SUPPLIED INFORMATION |
○ ○ ○ ○ ○ ○ ○

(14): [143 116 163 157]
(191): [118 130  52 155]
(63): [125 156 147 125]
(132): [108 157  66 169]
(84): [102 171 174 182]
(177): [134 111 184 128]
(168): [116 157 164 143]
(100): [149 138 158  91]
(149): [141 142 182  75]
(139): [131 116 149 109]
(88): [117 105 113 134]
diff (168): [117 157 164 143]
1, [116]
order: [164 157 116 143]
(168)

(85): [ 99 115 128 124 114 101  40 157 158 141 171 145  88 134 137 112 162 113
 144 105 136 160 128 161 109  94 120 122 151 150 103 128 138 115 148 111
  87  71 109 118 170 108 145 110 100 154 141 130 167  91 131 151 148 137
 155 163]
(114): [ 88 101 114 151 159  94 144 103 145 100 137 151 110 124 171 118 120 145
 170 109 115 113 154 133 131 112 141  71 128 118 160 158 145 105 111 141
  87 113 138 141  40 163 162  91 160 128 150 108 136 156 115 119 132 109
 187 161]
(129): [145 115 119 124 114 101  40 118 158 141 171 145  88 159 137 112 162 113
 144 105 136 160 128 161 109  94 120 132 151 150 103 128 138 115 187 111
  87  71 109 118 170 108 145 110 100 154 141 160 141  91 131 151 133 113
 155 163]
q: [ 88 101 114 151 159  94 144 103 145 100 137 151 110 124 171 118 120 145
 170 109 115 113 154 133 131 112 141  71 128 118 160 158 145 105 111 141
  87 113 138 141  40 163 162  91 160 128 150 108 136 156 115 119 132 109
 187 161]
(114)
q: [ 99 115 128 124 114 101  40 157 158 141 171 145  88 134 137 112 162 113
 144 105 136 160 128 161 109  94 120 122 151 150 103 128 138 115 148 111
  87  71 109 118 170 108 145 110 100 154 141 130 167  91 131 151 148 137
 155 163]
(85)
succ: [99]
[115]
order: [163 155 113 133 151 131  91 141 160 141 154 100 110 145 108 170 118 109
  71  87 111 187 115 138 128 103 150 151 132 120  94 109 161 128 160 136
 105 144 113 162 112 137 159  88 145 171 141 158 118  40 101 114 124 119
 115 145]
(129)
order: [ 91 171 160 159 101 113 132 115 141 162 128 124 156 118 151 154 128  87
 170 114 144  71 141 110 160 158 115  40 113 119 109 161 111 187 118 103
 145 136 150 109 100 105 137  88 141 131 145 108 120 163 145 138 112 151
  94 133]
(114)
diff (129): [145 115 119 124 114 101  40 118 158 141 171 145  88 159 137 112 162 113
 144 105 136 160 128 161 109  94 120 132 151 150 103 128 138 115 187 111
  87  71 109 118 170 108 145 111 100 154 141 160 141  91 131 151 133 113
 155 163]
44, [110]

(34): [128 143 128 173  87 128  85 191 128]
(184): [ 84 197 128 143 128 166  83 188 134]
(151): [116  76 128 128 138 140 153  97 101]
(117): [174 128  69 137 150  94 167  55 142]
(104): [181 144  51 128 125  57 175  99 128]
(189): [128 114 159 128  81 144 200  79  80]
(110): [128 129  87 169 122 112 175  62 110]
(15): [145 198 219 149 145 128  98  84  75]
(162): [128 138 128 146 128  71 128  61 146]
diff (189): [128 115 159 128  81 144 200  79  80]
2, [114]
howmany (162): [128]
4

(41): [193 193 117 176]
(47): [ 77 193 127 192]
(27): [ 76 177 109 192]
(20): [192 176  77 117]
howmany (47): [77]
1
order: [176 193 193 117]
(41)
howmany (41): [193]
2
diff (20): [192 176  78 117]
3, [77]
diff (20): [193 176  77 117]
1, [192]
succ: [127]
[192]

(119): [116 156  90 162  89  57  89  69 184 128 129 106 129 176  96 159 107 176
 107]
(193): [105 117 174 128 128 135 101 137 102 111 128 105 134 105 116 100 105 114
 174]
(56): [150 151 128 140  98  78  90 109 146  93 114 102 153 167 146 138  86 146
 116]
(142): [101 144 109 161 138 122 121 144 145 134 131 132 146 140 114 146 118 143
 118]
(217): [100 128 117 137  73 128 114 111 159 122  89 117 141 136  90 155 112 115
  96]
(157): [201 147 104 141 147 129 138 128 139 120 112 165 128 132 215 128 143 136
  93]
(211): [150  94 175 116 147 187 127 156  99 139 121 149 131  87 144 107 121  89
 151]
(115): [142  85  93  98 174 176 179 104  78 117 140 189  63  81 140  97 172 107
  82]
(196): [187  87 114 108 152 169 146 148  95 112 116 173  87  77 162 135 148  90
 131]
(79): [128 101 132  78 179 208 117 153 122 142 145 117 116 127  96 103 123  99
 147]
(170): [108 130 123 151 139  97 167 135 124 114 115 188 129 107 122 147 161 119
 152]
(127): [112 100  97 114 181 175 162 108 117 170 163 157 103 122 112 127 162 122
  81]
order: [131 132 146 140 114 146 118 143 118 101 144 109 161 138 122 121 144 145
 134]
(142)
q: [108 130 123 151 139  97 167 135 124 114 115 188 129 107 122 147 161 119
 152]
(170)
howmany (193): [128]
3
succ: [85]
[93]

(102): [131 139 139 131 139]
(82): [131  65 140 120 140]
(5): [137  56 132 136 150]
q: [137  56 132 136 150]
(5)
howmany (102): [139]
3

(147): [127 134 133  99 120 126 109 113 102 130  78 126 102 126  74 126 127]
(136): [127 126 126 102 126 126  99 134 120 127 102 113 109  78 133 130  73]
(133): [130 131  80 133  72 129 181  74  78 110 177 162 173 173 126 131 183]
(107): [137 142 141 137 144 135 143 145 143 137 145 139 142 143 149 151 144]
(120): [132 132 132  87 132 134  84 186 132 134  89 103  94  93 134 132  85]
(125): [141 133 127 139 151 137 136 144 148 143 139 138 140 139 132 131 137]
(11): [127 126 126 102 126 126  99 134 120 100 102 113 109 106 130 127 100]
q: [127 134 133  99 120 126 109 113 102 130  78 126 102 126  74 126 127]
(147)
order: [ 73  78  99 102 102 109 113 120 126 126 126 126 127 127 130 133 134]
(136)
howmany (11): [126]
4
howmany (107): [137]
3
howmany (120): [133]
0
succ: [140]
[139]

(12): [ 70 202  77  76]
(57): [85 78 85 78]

○ ○ ○ ○ ○ ○ ○

PROBLEM TO SOLVE | Search the data above for lines holding "howmany" and copy each of them.

RESPONSE AREA |
howmany (162): [128]
howmany (47): [77]
howmany (41): [193]
howmany (193): [128]
howmany (102): [139]
howmany (11): [126]
howmany (107): [137]
howmany (120): [133]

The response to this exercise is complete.